* Directions *
Please set down the line that contains "row 1 col 9 = 38" and every line below it through the last, exactly as written, with no other lines.

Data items
□ □ □
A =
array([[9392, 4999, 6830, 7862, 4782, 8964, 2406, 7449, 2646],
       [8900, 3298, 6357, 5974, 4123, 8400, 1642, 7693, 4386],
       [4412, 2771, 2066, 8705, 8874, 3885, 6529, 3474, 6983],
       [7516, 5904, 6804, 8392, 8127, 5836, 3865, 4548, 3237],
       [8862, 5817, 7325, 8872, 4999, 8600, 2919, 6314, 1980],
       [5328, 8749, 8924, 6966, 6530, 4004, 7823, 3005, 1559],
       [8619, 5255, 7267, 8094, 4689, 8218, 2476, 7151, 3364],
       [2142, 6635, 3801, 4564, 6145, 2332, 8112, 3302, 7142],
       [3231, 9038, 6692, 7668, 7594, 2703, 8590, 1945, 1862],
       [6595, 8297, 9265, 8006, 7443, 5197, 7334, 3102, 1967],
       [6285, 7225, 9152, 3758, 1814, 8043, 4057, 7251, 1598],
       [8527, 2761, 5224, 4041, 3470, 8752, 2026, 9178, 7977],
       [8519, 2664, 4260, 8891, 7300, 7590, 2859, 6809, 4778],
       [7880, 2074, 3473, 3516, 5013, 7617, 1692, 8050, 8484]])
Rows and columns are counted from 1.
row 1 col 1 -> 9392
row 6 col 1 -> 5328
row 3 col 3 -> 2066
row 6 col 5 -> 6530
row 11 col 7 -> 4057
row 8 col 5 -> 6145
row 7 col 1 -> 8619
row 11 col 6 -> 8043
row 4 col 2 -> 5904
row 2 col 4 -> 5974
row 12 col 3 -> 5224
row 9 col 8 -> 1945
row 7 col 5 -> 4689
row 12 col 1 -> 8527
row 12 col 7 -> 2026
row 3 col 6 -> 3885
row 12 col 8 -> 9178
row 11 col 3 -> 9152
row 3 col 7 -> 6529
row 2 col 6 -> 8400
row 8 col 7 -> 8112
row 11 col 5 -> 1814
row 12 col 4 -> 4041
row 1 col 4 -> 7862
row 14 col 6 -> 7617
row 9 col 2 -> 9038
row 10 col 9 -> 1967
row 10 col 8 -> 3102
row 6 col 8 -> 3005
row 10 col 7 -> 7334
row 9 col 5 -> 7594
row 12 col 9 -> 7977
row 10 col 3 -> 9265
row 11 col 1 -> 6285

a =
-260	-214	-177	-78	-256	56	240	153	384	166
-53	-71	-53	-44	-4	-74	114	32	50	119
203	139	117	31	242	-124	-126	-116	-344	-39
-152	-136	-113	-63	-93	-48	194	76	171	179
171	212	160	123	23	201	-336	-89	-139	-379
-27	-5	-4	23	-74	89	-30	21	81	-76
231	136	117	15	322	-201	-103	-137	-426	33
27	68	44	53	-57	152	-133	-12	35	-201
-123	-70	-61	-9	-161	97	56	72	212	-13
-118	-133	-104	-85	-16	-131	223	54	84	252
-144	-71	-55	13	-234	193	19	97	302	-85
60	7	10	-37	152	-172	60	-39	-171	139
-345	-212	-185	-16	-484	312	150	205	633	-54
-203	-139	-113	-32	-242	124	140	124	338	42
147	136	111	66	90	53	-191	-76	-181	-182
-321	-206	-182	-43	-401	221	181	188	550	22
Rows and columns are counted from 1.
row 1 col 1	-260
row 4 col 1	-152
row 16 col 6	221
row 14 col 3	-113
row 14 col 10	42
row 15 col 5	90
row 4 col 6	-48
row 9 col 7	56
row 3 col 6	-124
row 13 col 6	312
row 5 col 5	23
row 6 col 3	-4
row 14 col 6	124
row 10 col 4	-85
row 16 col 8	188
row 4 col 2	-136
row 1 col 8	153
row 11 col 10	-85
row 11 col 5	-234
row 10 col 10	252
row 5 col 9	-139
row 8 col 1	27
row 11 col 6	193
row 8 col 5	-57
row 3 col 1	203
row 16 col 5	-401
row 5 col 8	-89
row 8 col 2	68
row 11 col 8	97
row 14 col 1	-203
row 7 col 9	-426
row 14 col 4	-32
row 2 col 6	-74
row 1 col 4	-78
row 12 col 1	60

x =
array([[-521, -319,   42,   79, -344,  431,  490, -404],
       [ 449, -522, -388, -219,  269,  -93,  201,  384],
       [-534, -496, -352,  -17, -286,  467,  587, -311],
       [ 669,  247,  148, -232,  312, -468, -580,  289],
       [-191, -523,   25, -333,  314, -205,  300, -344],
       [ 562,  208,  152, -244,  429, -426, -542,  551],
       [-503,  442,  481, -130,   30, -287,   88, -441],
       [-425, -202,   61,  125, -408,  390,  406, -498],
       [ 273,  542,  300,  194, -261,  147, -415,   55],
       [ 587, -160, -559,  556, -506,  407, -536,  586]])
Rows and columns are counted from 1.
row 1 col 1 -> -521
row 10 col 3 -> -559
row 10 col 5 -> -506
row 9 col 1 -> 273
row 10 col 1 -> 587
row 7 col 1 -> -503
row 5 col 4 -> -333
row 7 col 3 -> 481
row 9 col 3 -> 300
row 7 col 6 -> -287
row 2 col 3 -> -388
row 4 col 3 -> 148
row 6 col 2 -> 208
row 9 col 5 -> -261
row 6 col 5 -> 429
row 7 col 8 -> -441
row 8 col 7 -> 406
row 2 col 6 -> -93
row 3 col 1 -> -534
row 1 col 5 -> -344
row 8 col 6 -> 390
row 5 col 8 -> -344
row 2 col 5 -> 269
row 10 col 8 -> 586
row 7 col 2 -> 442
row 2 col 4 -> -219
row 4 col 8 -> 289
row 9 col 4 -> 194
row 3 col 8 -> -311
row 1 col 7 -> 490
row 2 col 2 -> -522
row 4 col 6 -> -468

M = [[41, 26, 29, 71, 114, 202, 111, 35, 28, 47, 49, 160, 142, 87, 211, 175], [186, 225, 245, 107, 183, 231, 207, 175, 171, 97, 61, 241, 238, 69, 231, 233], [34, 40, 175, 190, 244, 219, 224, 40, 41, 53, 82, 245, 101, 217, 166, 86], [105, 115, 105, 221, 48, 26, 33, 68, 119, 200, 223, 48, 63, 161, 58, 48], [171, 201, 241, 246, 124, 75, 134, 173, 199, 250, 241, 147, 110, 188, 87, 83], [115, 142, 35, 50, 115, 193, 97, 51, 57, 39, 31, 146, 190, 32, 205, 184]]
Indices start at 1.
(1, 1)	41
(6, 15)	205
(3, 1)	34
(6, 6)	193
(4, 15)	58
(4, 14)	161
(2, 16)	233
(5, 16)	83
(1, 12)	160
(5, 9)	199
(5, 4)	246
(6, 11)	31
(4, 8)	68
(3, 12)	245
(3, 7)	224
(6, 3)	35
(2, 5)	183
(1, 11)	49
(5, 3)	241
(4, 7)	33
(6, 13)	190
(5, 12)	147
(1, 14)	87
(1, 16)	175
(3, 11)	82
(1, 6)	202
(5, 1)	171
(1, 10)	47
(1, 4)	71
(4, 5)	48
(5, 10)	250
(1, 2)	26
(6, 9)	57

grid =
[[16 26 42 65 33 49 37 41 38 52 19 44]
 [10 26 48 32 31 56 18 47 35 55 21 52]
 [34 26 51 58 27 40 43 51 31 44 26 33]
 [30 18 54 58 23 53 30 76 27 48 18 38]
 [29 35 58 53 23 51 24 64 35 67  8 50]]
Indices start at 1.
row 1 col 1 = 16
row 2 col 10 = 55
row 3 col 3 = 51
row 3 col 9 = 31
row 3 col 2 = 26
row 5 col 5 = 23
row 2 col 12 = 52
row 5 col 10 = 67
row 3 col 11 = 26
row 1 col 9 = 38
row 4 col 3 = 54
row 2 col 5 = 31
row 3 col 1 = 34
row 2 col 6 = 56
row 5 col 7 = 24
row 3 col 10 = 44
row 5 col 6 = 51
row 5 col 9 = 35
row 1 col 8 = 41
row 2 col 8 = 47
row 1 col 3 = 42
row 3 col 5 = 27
□ □ □
* Solution *
row 1 col 9 = 38
row 4 col 3 = 54
row 2 col 5 = 31
row 3 col 1 = 34
row 2 col 6 = 56
row 5 col 7 = 24
row 3 col 10 = 44
row 5 col 6 = 51
row 5 col 9 = 35
row 1 col 8 = 41
row 2 col 8 = 47
row 1 col 3 = 42
row 3 col 5 = 27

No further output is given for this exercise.